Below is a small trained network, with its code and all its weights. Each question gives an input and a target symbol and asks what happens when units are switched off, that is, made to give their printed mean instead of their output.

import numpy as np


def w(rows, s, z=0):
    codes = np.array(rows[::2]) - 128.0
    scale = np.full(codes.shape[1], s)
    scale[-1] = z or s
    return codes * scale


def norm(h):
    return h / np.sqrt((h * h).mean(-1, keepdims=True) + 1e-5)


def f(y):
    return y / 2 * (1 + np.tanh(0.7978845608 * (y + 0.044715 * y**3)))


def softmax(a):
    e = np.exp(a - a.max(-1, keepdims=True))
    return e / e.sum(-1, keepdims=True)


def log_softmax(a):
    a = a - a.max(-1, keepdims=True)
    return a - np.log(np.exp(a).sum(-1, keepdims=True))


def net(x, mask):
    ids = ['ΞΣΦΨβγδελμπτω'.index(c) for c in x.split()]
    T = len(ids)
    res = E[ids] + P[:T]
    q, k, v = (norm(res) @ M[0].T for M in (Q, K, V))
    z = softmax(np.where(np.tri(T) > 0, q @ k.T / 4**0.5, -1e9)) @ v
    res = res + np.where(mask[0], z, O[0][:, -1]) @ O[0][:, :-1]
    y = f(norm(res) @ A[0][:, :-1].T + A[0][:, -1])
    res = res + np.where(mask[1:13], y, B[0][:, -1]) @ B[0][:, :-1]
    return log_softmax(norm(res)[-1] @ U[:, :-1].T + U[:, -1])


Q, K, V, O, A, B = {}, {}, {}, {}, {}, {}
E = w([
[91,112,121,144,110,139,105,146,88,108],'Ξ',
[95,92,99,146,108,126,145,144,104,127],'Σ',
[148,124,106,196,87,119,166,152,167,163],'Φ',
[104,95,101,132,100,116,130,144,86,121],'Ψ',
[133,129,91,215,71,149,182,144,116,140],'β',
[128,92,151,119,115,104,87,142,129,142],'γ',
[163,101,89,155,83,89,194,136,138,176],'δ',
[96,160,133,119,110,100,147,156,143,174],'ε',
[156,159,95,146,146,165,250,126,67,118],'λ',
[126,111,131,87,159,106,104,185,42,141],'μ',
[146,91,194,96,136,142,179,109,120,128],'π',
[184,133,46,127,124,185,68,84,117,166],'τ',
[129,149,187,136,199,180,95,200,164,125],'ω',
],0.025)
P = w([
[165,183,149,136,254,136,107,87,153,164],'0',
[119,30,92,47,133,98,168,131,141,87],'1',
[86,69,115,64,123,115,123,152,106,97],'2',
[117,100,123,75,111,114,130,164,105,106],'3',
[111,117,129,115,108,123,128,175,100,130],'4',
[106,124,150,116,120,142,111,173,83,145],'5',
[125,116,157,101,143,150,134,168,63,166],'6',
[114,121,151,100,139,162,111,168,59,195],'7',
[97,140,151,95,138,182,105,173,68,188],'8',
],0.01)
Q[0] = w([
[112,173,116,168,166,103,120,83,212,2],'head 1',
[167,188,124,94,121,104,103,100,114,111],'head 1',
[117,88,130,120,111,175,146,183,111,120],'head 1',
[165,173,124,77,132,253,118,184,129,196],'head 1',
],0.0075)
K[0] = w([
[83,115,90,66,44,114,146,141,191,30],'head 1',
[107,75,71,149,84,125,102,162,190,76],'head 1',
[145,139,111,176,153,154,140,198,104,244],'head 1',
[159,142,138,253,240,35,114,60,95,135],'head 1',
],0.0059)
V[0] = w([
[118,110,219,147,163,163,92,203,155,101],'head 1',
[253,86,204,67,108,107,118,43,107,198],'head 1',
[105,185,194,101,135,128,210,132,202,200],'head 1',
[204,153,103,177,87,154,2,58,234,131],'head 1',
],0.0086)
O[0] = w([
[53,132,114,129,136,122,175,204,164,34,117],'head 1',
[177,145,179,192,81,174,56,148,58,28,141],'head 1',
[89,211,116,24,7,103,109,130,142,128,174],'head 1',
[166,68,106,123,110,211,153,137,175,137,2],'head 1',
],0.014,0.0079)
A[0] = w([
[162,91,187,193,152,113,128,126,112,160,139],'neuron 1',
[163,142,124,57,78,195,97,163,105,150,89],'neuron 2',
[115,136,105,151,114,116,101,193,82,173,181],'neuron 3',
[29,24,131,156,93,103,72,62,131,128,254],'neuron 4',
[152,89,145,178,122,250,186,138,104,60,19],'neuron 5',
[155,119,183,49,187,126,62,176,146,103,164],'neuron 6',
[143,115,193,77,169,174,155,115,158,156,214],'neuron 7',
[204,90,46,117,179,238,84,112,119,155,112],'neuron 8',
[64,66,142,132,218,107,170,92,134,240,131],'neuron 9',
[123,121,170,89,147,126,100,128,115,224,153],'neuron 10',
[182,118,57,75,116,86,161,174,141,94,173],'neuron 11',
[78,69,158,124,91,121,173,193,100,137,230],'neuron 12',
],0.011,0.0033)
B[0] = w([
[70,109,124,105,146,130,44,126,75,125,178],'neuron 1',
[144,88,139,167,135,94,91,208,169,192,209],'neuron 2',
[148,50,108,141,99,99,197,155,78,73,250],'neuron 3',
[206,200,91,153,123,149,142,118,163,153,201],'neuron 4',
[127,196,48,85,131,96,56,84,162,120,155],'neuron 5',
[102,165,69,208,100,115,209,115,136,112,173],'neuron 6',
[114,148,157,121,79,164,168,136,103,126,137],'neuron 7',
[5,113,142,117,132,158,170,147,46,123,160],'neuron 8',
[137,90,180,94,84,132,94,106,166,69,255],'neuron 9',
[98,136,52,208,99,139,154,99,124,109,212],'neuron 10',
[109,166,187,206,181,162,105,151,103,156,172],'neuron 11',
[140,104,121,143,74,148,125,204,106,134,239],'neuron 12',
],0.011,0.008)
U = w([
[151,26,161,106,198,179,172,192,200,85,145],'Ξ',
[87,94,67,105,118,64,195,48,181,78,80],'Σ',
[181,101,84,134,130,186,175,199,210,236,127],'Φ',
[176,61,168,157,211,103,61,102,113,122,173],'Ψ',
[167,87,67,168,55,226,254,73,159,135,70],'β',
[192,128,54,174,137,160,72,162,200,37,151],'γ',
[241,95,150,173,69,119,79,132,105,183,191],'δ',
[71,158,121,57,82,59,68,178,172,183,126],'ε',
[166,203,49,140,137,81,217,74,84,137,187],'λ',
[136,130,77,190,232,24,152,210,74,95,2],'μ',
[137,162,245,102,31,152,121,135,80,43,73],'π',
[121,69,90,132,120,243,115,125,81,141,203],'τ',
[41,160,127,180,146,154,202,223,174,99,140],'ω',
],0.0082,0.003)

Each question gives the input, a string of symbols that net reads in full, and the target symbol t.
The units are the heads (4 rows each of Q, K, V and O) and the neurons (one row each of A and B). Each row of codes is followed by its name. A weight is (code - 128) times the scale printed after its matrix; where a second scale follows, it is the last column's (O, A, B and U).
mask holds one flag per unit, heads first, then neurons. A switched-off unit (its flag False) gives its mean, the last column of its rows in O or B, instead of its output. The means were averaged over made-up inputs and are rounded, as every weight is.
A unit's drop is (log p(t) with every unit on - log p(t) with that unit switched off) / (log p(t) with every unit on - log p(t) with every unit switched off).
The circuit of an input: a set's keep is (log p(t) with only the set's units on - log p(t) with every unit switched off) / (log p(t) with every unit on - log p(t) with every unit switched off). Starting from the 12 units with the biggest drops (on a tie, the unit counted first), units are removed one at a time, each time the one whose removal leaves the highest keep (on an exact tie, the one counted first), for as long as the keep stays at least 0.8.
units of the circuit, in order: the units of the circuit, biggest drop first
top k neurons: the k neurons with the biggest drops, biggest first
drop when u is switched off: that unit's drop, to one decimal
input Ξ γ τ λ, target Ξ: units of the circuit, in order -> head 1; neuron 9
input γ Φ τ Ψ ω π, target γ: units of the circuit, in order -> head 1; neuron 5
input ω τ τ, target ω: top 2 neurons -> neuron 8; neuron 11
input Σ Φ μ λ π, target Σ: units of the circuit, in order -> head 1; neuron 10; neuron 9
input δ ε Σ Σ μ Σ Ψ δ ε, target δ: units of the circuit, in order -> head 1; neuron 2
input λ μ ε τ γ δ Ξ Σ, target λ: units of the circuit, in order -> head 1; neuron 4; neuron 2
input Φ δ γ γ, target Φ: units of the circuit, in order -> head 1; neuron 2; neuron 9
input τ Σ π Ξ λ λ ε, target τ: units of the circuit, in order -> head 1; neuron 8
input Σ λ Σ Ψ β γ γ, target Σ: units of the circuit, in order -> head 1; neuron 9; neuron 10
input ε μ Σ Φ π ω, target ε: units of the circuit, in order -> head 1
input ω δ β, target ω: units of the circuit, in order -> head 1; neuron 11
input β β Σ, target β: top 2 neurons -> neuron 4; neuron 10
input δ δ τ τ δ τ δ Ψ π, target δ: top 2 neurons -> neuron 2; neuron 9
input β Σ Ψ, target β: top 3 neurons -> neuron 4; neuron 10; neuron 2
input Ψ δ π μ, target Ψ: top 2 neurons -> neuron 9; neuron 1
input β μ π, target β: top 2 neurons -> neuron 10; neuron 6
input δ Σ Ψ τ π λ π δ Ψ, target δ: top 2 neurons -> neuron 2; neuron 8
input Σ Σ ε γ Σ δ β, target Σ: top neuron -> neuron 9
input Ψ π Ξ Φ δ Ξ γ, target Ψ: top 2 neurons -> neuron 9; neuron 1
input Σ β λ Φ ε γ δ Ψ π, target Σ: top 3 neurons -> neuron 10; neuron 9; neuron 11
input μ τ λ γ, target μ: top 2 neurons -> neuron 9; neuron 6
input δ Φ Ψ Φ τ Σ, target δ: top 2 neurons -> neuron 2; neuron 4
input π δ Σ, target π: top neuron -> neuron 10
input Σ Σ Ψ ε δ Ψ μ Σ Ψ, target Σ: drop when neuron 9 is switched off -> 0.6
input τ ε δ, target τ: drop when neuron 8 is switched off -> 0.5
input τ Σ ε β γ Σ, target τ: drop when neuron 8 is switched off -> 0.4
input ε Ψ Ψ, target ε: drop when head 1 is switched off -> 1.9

======

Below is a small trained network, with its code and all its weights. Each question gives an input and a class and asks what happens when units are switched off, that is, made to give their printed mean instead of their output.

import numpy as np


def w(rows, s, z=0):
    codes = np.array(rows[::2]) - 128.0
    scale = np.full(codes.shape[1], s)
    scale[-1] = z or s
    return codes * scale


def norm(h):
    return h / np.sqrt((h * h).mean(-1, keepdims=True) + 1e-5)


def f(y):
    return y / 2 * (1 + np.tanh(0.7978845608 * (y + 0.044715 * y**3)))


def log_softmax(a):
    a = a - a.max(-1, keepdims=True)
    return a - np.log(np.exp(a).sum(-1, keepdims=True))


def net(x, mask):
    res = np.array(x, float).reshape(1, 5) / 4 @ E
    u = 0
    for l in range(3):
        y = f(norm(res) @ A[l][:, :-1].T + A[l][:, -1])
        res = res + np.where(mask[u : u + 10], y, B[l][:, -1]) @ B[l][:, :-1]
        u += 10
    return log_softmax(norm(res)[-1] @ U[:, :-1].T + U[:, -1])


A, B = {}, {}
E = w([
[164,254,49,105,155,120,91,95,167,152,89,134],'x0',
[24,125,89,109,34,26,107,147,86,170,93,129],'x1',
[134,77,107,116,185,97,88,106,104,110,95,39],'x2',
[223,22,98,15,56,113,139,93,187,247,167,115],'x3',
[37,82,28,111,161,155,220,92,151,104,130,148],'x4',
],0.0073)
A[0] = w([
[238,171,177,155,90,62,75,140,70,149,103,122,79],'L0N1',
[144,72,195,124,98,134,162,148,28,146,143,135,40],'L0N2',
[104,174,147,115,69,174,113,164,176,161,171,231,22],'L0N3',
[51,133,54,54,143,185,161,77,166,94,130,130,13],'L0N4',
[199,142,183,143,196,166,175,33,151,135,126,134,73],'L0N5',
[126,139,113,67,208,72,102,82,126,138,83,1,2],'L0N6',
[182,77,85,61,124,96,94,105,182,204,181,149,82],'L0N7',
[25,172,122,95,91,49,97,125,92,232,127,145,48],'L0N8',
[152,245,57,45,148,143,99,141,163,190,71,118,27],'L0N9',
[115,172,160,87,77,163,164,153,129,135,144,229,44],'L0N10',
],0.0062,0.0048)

======

▶ _Task directions_
Taking the entries above, print exactly the lines starting at the line with "and a target" and ending at the line with "q, k, v = (norm(res)", both included.

▶ _Response below_
Below is a small trained network, with its code and all its weights. Each question gives an input and a target symbol and asks what happens when units are switched off, that is, made to give their printed mean instead of their output.

import numpy as np


def w(rows, s, z=0):
    codes = np.array(rows[::2]) - 128.0
    scale = np.full(codes.shape[1], s)
    scale[-1] = z or s
    return codes * scale


def norm(h):
    return h / np.sqrt((h * h).mean(-1, keepdims=True) + 1e-5)


def f(y):
    return y / 2 * (1 + np.tanh(0.7978845608 * (y + 0.044715 * y**3)))


def softmax(a):
    e = np.exp(a - a.max(-1, keepdims=True))
    return e / e.sum(-1, keepdims=True)


def log_softmax(a):
    a = a - a.max(-1, keepdims=True)
    return a - np.log(np.exp(a).sum(-1, keepdims=True))


def net(x, mask):
    ids = ['ΞΣΦΨβγδελμπτω'.index(c) for c in x.split()]
    T = len(ids)
    res = E[ids] + P[:T]
    q, k, v = (norm(res) @ M[0].T for M in (Q, K, V))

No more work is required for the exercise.